Dataset items
- - - - - - -
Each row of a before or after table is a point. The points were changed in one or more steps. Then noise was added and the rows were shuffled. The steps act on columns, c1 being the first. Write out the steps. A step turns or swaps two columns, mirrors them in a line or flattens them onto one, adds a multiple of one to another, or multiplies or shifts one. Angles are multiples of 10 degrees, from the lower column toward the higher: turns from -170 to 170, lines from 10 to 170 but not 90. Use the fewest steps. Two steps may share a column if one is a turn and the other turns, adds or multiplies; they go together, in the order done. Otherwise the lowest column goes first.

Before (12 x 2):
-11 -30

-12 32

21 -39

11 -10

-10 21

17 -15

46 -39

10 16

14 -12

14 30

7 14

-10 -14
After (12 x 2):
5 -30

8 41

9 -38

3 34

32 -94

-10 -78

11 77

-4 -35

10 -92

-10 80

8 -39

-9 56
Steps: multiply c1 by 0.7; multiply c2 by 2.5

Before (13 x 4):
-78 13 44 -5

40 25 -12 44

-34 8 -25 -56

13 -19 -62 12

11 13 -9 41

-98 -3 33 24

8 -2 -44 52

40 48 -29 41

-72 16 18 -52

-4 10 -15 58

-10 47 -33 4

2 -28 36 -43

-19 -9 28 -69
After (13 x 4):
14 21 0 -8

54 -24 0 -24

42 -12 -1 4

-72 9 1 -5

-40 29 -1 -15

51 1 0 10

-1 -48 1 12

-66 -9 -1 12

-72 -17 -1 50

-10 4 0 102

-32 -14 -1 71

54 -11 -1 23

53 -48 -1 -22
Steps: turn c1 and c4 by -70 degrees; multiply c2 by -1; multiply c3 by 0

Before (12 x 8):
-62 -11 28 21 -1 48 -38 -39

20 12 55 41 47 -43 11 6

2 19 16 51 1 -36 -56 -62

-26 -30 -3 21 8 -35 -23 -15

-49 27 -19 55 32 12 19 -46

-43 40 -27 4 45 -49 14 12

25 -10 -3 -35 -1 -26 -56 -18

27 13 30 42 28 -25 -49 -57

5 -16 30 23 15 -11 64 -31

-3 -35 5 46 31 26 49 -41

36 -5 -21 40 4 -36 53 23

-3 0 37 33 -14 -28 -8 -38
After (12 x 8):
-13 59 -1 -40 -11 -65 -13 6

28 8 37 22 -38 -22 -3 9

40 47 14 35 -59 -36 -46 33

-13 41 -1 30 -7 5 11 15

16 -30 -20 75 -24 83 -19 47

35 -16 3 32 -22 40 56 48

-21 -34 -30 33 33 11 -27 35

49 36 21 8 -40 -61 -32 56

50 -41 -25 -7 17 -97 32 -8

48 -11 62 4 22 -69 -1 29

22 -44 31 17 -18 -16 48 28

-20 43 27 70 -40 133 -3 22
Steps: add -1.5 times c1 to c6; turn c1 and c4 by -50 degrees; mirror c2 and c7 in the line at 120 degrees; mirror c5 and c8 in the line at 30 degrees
- - - - - - -
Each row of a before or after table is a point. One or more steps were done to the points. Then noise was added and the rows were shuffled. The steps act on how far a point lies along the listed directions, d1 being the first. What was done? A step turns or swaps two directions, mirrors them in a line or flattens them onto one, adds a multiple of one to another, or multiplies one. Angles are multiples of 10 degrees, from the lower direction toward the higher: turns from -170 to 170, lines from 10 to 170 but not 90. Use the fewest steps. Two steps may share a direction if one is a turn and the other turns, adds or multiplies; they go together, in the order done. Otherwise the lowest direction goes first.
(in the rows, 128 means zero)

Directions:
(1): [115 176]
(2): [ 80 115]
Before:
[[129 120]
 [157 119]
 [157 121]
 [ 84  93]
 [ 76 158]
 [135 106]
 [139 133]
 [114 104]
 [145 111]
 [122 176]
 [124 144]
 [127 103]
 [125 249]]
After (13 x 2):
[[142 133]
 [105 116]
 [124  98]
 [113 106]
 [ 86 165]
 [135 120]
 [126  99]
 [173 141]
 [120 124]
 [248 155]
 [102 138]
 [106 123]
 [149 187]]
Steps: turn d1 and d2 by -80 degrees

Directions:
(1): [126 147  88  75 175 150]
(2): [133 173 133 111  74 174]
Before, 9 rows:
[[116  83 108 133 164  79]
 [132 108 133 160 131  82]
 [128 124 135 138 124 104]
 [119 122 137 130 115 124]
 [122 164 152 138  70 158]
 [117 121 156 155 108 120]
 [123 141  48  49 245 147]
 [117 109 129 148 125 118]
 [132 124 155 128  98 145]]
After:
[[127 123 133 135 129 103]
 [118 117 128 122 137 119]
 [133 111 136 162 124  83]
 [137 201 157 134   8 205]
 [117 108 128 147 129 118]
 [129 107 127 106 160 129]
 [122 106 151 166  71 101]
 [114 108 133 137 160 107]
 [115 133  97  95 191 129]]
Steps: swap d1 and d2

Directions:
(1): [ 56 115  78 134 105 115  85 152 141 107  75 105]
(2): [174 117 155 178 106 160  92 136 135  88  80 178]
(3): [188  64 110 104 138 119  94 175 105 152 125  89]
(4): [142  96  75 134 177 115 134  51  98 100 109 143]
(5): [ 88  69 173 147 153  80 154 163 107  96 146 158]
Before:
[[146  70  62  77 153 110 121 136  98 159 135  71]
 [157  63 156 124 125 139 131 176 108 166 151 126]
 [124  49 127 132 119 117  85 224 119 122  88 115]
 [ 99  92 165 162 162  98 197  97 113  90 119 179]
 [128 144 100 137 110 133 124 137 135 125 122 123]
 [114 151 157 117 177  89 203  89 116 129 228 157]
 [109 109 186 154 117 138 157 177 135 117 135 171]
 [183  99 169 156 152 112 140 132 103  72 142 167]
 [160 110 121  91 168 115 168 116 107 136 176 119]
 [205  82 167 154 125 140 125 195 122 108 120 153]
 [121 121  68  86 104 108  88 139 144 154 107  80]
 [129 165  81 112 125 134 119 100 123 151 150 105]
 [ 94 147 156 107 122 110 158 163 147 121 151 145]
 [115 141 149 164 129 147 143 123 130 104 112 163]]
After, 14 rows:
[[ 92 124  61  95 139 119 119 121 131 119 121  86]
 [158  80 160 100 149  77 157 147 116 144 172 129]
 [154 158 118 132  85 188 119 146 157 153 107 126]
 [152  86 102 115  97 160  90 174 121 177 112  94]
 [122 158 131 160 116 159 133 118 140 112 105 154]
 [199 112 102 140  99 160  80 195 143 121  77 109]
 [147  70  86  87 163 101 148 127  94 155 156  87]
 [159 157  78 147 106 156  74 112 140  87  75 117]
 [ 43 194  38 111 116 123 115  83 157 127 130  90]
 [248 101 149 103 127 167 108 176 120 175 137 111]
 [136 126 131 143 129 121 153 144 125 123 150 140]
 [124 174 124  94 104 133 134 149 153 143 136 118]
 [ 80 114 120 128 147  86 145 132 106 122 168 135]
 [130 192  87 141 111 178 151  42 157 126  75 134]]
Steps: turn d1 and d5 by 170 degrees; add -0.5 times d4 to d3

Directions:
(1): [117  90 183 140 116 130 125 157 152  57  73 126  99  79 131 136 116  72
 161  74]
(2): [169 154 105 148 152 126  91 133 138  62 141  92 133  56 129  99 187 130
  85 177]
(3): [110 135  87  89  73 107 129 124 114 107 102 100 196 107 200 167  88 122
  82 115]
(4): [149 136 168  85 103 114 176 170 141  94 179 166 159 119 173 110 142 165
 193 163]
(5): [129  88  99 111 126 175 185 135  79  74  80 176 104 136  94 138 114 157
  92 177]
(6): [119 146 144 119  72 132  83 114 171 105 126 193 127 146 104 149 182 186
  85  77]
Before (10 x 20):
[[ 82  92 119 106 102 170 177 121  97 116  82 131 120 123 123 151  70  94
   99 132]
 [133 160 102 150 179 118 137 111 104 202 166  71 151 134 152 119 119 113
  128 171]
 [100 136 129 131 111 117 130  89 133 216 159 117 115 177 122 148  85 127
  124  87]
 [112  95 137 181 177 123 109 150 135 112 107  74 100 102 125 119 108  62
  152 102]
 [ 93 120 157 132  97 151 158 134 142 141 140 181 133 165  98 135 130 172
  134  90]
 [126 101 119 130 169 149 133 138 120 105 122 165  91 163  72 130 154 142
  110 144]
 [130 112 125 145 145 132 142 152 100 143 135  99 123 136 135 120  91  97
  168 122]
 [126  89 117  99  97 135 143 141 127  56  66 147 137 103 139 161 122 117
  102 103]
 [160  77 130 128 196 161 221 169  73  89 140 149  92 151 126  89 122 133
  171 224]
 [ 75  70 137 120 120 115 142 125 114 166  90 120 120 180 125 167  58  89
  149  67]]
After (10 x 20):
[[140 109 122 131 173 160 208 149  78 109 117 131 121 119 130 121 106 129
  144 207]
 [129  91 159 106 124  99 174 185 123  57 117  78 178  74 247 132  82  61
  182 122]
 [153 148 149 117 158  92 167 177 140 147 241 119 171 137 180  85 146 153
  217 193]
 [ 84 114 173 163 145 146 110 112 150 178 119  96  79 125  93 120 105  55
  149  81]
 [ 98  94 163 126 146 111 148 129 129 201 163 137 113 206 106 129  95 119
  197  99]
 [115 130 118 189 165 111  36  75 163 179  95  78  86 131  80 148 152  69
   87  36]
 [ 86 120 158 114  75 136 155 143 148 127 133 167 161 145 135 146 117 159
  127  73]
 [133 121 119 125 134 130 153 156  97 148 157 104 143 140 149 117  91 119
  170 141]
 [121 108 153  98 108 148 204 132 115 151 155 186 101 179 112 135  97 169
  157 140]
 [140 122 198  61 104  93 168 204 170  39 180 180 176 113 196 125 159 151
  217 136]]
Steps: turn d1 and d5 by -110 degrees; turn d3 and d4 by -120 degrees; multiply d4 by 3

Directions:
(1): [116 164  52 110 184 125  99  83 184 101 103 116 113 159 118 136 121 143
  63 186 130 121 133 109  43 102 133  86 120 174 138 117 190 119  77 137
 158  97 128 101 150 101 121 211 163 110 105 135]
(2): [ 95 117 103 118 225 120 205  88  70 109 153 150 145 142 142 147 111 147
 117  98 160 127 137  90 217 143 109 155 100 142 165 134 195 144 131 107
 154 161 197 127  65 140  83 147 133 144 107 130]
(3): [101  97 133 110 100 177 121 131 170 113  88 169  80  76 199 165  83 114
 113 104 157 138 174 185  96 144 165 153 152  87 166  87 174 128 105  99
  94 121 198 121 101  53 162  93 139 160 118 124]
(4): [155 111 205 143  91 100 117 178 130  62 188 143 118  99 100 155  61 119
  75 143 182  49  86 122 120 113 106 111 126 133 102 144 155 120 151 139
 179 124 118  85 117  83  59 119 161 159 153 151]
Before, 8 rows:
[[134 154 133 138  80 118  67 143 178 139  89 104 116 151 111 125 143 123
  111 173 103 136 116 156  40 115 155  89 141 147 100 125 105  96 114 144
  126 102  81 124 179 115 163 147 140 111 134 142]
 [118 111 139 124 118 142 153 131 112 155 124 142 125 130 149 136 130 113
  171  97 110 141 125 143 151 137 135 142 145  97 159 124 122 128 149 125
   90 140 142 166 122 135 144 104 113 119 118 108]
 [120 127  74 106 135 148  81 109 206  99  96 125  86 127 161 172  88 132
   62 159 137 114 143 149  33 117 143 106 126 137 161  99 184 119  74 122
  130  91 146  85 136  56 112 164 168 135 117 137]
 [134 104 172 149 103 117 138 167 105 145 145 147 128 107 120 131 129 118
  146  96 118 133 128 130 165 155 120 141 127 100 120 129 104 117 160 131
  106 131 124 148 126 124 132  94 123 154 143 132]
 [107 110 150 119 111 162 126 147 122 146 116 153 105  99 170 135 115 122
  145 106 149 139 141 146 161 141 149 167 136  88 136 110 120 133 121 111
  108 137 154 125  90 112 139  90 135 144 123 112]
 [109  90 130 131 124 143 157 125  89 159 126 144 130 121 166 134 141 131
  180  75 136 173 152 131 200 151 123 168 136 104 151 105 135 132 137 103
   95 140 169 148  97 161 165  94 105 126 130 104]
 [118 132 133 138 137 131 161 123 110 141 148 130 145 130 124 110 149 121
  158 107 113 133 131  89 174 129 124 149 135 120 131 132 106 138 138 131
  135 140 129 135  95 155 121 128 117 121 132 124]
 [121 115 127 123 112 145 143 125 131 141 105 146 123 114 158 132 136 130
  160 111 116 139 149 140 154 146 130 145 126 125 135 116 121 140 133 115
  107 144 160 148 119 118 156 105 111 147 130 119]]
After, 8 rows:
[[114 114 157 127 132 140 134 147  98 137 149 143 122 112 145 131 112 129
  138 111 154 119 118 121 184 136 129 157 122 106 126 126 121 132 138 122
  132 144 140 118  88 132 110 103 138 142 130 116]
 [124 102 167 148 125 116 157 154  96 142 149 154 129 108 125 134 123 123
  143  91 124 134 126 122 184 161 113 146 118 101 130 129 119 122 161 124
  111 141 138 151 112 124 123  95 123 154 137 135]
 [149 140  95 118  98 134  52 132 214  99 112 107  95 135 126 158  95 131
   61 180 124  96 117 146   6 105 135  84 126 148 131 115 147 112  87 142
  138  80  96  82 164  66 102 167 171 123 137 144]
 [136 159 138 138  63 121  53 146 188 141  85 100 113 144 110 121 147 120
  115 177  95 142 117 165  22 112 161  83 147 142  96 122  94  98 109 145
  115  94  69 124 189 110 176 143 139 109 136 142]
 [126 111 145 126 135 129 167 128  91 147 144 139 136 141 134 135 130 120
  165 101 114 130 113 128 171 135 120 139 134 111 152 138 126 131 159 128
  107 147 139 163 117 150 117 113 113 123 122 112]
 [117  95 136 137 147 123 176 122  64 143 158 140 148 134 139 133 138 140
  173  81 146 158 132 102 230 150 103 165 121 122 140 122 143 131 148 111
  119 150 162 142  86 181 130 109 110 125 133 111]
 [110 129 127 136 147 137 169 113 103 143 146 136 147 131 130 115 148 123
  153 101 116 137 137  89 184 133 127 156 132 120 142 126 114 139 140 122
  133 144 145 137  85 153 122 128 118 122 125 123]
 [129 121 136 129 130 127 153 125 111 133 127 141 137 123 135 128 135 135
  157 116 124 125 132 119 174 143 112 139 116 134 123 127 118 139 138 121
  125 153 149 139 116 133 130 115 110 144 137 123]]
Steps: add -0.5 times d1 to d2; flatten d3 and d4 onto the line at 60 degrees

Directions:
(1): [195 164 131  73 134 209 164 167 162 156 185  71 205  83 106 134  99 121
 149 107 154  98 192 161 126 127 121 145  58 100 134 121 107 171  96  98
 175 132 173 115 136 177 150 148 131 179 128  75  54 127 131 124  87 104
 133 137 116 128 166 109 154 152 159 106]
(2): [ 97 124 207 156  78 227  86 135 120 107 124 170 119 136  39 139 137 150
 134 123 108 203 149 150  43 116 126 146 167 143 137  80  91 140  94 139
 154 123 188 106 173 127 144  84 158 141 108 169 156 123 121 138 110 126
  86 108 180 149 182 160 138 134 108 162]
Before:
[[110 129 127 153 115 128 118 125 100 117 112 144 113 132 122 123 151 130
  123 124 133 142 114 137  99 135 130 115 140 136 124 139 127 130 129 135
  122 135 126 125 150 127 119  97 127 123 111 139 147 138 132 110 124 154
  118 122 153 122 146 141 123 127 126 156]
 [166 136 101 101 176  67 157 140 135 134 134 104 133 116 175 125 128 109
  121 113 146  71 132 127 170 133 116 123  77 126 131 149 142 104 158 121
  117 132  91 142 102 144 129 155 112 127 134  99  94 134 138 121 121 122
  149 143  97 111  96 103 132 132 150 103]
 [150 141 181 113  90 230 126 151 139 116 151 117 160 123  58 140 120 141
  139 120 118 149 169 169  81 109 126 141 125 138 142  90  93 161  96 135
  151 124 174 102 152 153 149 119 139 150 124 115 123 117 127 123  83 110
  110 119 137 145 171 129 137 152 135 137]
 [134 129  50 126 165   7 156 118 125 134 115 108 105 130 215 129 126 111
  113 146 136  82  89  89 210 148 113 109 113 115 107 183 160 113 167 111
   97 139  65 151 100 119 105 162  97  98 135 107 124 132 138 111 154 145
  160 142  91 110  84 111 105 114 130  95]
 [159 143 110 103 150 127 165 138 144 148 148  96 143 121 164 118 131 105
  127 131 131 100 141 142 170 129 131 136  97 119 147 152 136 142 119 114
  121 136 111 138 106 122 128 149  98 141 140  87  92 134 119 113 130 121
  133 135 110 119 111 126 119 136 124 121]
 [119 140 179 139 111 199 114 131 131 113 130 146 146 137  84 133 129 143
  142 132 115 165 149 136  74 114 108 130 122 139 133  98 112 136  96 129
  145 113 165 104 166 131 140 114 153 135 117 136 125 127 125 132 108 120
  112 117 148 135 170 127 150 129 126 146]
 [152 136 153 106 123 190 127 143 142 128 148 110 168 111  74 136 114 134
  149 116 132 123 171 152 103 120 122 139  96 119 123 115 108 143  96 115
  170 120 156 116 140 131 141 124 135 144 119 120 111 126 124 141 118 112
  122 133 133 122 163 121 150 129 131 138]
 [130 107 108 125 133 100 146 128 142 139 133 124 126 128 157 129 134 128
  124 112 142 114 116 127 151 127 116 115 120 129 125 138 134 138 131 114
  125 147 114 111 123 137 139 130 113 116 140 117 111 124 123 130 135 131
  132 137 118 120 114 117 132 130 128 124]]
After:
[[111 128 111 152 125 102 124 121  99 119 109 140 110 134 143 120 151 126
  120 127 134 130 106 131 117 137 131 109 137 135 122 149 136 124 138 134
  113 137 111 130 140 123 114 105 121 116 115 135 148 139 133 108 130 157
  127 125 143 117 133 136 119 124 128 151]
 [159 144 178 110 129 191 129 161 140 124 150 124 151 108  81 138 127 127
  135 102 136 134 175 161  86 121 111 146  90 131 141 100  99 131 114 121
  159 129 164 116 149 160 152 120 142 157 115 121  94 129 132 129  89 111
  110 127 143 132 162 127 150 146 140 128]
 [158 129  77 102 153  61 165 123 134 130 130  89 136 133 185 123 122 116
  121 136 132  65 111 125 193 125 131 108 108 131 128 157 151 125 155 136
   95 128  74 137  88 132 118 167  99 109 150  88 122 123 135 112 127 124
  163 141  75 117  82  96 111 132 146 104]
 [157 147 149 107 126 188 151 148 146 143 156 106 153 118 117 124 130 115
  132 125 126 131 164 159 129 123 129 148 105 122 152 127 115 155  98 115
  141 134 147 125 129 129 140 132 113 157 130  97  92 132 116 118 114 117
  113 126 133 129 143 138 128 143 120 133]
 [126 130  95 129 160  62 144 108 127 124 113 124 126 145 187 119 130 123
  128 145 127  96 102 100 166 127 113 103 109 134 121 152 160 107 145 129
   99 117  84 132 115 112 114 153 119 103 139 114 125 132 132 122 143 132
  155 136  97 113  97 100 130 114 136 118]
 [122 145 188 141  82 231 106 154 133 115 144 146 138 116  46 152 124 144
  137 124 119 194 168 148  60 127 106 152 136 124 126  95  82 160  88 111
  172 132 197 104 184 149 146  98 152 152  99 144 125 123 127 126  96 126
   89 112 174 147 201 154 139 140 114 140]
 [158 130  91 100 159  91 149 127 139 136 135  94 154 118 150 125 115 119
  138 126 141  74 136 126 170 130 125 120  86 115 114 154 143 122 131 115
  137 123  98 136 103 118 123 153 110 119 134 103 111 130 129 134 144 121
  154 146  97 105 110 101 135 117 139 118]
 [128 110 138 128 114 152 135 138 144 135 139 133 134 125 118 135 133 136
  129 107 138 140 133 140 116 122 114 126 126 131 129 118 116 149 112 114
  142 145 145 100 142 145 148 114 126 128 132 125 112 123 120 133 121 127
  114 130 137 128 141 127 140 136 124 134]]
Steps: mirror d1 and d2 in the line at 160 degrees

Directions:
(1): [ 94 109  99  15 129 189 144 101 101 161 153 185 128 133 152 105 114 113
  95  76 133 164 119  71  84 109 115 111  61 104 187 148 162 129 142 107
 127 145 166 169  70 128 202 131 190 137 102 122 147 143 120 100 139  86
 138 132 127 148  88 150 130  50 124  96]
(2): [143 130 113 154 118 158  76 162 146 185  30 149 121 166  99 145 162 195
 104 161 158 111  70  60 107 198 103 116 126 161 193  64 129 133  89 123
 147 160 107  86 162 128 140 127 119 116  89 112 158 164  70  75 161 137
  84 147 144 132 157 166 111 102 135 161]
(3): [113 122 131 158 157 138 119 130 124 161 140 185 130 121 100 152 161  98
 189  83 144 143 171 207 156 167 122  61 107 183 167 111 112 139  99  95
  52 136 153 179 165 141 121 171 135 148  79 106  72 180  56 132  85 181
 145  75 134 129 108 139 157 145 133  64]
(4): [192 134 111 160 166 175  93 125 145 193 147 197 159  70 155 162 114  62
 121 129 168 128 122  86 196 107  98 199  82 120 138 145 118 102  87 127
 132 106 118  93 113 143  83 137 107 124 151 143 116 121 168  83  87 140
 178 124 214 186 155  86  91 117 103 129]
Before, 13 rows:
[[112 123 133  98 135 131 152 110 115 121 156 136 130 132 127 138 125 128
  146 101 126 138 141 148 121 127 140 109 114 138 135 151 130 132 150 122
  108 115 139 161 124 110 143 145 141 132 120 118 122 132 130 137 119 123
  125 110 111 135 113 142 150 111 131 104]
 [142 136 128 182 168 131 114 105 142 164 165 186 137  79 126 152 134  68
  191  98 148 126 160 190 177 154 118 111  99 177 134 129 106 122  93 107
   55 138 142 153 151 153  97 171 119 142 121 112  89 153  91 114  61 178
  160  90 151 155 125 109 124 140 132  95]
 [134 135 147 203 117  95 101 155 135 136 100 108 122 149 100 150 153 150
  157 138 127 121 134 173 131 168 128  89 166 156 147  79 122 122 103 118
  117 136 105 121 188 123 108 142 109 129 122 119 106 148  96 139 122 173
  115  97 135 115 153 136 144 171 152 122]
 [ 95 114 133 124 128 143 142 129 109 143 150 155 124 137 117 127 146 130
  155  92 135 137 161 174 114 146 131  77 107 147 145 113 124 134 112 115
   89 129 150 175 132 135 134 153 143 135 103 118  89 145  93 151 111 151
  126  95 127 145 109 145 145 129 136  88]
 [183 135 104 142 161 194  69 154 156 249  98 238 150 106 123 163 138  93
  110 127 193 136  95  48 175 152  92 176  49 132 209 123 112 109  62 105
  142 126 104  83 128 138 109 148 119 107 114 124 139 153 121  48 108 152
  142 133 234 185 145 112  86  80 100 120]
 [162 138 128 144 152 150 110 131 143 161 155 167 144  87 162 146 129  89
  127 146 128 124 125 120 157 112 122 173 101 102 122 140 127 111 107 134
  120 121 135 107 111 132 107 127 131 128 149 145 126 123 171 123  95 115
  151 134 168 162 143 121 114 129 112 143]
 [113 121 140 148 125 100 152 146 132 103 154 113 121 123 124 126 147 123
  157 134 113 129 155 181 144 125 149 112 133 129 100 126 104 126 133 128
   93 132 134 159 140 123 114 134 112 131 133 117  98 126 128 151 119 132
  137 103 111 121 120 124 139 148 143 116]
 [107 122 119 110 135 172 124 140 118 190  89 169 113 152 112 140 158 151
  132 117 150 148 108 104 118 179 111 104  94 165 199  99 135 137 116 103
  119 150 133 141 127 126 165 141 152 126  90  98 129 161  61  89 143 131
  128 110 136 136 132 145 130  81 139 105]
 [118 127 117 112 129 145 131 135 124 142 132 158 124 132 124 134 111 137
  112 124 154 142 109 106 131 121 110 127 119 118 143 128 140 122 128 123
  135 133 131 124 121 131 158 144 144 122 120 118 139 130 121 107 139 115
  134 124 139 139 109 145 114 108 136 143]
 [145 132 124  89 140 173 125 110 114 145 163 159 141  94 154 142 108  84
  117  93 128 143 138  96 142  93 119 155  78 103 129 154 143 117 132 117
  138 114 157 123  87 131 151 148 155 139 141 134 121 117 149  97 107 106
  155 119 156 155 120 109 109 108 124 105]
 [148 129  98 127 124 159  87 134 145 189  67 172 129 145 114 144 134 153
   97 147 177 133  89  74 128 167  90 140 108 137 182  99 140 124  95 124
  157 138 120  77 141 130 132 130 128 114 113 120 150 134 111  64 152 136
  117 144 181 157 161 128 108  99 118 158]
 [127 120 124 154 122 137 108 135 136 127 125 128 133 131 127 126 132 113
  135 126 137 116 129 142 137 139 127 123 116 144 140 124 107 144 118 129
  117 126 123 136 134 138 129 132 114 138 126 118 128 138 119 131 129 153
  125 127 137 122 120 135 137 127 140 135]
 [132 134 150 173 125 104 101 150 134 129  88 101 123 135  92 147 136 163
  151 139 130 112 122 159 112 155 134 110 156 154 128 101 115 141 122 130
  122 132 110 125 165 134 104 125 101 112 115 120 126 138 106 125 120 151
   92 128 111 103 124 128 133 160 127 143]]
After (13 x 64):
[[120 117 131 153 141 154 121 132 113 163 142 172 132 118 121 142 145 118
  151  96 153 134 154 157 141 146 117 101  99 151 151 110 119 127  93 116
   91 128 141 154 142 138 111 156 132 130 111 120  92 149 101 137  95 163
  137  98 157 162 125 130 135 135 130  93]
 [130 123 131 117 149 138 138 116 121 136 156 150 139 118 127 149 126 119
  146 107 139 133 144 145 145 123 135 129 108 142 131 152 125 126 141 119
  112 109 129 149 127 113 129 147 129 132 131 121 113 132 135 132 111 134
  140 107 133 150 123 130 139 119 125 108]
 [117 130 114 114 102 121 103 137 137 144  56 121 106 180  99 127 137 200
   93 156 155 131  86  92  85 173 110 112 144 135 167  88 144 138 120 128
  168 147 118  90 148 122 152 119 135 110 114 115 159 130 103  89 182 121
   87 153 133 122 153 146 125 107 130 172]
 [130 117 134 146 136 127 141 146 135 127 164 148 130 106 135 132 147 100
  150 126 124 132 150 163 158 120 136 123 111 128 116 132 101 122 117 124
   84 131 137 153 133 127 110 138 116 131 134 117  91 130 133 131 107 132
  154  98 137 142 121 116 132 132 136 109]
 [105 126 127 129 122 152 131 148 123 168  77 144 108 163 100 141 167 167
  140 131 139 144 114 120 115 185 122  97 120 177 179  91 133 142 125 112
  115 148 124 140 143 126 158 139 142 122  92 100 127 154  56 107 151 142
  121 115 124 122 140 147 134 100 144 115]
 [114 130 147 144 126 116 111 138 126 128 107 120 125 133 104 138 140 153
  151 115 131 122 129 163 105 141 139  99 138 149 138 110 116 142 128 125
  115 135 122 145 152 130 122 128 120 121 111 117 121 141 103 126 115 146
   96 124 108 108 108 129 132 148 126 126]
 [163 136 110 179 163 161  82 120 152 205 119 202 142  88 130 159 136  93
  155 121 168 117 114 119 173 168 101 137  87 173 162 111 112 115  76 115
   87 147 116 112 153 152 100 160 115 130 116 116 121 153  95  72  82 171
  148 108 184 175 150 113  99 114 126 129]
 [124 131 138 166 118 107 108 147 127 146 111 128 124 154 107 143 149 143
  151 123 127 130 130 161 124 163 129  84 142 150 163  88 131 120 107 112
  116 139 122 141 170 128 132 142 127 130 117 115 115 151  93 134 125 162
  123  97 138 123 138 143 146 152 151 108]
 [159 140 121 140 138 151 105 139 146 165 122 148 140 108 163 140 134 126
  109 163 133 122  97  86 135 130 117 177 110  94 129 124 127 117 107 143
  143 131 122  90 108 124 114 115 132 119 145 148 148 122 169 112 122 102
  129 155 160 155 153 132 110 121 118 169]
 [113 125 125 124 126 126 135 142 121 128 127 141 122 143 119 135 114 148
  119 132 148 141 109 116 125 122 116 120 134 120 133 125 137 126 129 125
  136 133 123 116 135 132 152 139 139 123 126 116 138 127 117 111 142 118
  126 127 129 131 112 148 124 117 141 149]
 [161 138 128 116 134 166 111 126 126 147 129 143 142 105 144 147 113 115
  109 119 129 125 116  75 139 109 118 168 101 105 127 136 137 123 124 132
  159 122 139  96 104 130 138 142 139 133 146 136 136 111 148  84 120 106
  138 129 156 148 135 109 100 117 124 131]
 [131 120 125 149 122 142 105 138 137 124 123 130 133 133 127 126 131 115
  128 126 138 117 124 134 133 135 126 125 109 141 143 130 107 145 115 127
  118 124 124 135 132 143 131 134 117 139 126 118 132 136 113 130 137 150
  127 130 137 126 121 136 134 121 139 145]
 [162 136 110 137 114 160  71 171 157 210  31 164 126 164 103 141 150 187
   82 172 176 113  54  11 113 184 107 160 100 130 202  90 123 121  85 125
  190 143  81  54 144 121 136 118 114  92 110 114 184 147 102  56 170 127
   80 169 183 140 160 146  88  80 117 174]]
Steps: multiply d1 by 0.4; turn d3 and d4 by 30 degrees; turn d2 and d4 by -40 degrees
- - - - - - -
▶ _Activity_
Output the number of lines in the records above that contain the string "times", and no other text.

▶ _Worked solution_
3